/---

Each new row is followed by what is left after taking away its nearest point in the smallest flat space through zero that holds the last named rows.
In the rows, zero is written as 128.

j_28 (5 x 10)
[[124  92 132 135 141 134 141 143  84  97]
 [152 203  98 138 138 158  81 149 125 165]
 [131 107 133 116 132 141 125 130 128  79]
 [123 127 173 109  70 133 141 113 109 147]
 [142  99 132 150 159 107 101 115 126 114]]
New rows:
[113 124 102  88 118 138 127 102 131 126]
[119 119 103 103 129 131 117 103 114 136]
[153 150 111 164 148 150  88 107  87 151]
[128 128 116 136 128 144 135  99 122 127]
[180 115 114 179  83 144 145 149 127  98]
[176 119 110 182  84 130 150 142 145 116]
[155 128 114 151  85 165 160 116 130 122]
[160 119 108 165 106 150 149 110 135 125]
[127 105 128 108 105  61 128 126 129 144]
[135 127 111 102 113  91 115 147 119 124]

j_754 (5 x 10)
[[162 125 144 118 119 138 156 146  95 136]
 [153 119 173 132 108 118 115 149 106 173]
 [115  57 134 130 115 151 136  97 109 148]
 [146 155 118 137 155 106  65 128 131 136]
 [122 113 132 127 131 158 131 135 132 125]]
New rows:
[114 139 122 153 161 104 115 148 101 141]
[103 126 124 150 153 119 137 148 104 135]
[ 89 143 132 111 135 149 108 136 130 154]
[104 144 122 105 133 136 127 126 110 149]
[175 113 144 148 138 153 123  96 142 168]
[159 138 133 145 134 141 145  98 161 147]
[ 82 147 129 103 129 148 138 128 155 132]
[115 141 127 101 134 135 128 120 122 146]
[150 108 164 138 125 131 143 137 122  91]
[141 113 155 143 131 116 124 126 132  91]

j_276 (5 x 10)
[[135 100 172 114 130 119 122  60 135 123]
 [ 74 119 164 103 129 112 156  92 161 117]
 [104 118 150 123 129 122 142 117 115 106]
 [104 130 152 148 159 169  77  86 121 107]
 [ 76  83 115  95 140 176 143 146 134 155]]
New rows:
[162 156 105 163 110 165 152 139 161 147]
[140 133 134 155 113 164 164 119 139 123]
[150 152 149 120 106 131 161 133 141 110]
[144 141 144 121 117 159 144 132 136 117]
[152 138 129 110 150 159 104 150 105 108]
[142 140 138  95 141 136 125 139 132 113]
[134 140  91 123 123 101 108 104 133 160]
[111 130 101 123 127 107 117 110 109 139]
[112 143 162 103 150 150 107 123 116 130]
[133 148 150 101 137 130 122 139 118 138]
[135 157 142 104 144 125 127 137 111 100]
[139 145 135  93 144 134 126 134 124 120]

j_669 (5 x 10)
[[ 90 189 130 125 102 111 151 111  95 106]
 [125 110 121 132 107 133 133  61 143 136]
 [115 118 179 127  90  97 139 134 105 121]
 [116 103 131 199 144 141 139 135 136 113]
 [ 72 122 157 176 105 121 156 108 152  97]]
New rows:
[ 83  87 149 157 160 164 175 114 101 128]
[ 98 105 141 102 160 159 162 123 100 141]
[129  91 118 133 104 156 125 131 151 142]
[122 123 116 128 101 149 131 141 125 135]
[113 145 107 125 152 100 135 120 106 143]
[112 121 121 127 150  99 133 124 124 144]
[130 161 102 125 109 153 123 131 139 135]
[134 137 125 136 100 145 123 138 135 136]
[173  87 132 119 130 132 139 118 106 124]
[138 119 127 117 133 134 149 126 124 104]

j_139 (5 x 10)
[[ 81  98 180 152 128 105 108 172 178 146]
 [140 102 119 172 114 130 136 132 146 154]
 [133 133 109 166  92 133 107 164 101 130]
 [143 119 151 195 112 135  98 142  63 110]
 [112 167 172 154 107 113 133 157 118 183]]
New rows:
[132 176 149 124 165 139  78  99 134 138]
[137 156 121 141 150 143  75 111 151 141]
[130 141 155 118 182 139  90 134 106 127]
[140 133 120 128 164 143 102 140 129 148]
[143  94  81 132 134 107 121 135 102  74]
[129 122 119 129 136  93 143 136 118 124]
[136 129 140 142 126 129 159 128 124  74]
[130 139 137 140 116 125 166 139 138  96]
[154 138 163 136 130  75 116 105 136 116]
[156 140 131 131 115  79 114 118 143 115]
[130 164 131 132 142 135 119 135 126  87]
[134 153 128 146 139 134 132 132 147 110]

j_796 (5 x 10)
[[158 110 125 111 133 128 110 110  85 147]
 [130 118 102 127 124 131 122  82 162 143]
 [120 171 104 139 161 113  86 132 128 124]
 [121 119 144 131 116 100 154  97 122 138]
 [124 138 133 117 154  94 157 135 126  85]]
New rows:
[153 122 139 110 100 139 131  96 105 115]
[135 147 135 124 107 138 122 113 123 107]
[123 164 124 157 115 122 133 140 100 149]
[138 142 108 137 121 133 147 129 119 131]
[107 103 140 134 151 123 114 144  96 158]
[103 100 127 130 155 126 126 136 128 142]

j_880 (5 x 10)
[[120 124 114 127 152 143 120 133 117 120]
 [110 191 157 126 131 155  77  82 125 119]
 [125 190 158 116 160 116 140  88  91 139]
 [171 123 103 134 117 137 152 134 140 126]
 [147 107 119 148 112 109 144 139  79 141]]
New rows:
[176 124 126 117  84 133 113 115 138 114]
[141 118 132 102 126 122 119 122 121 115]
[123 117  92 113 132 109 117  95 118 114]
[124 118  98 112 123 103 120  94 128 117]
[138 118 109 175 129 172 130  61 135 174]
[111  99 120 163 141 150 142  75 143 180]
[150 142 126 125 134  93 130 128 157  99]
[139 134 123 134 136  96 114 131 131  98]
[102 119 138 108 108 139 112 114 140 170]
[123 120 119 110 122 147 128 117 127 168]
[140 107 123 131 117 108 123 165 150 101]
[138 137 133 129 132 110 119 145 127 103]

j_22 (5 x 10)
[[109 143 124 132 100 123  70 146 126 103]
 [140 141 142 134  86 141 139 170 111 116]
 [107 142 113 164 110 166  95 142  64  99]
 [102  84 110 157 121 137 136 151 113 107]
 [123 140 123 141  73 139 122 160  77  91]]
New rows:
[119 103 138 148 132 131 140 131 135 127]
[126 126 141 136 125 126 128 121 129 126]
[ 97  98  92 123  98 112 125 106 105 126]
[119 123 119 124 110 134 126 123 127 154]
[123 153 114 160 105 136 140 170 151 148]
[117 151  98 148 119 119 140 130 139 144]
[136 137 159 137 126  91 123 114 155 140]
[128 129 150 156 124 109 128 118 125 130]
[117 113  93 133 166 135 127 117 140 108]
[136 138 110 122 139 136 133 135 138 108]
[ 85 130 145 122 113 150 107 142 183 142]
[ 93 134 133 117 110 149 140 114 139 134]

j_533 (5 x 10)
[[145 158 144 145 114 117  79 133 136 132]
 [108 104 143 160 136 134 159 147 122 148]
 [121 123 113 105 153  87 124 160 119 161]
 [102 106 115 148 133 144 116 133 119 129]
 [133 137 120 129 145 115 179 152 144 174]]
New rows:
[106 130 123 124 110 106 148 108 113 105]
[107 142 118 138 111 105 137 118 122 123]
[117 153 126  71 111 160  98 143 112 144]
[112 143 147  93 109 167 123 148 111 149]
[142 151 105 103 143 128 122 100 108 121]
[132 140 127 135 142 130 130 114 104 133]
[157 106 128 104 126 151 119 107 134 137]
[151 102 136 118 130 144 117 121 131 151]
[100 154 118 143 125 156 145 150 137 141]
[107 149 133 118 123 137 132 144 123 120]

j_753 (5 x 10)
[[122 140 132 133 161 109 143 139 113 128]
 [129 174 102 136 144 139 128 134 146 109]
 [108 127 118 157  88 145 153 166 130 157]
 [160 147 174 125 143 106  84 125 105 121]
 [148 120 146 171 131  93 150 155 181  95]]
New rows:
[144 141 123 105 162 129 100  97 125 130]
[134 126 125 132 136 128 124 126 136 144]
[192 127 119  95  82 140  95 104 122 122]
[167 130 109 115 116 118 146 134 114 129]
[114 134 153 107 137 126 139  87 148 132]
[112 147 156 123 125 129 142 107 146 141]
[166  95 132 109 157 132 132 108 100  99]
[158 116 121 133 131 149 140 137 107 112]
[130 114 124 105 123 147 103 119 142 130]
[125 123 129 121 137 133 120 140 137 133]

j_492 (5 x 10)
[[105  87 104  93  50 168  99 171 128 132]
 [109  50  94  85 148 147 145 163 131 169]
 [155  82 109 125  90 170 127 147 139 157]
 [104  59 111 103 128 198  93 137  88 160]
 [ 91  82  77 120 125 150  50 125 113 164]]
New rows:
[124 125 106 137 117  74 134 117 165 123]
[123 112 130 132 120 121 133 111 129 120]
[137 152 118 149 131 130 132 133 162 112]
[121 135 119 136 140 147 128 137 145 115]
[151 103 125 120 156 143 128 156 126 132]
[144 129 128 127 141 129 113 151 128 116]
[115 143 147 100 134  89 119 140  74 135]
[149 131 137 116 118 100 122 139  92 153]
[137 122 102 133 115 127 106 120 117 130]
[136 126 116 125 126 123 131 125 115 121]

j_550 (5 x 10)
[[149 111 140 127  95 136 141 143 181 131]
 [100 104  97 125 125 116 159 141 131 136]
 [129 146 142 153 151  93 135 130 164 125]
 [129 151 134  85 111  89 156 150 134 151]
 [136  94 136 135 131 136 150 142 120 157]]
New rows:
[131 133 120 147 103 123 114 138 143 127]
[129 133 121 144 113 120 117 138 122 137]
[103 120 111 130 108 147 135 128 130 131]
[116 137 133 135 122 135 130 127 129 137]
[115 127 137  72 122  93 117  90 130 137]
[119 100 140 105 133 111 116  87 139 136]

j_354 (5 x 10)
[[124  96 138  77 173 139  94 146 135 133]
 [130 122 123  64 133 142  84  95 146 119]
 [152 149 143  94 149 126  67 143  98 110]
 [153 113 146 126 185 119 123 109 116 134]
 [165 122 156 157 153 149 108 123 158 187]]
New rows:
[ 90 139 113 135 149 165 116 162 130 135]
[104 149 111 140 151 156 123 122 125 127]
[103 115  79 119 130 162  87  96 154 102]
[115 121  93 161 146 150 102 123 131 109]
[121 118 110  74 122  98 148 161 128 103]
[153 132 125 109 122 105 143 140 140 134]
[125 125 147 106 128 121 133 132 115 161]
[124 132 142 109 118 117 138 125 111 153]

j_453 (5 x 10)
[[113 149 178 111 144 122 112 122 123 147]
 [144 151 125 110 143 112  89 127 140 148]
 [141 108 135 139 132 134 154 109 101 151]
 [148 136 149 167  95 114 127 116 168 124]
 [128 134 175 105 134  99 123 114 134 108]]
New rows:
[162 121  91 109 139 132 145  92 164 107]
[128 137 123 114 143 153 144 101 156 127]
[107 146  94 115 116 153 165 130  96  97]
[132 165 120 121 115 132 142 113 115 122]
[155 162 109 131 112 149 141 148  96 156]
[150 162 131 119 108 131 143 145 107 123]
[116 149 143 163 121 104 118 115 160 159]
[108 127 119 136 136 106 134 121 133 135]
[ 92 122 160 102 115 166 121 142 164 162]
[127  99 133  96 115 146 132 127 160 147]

\---
/---

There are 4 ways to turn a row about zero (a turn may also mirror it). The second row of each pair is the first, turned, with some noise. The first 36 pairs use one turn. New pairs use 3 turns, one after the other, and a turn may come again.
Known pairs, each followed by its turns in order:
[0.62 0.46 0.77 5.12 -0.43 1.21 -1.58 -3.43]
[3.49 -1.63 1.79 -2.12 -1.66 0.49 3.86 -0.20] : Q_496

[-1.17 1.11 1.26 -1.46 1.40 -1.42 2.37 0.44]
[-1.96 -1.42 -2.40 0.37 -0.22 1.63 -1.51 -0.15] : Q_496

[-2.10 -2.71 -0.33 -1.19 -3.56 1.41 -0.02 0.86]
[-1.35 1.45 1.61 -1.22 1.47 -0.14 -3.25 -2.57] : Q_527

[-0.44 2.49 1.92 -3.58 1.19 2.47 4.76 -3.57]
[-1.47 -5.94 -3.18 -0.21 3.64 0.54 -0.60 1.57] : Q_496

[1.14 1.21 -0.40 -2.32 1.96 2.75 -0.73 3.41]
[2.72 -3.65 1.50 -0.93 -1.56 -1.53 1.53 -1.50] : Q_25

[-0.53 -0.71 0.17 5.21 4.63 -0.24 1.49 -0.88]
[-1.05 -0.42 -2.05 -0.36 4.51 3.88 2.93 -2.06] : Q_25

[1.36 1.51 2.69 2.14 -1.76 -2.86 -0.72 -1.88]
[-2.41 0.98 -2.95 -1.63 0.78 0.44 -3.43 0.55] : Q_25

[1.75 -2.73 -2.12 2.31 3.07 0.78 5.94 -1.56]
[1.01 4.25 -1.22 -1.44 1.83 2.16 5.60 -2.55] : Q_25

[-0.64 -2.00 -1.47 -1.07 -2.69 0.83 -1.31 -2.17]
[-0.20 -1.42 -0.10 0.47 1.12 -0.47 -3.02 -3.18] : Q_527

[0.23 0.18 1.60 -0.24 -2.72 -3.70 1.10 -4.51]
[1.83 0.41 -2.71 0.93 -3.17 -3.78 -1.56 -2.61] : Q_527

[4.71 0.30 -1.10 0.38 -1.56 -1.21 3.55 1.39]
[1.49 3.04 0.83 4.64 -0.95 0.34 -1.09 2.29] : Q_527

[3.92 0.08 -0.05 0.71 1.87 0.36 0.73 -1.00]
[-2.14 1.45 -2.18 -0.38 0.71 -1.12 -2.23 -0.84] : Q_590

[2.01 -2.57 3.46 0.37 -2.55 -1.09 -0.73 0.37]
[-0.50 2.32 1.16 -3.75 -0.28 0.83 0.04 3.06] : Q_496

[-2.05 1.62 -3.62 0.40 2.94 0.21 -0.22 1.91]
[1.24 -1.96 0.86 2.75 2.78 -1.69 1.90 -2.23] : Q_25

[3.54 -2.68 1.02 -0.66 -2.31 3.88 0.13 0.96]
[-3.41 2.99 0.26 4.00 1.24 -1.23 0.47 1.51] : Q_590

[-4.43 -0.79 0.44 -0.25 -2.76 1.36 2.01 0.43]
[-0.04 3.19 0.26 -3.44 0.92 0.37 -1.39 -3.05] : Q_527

\---

--- Work required ---
Out of the material above, output word for word the line with "Each new row", the line with "[128 128 116", and all lines between them, with nothing else.

--- Output below ---
Each new row is followed by what is left after taking away its nearest point in the smallest flat space through zero that holds the last named rows.
In the rows, zero is written as 128.

j_28 (5 x 10)
[[124  92 132 135 141 134 141 143  84  97]
 [152 203  98 138 138 158  81 149 125 165]
 [131 107 133 116 132 141 125 130 128  79]
 [123 127 173 109  70 133 141 113 109 147]
 [142  99 132 150 159 107 101 115 126 114]]
New rows:
[113 124 102  88 118 138 127 102 131 126]
[119 119 103 103 129 131 117 103 114 136]
[153 150 111 164 148 150  88 107  87 151]
[128 128 116 136 128 144 135  99 122 127]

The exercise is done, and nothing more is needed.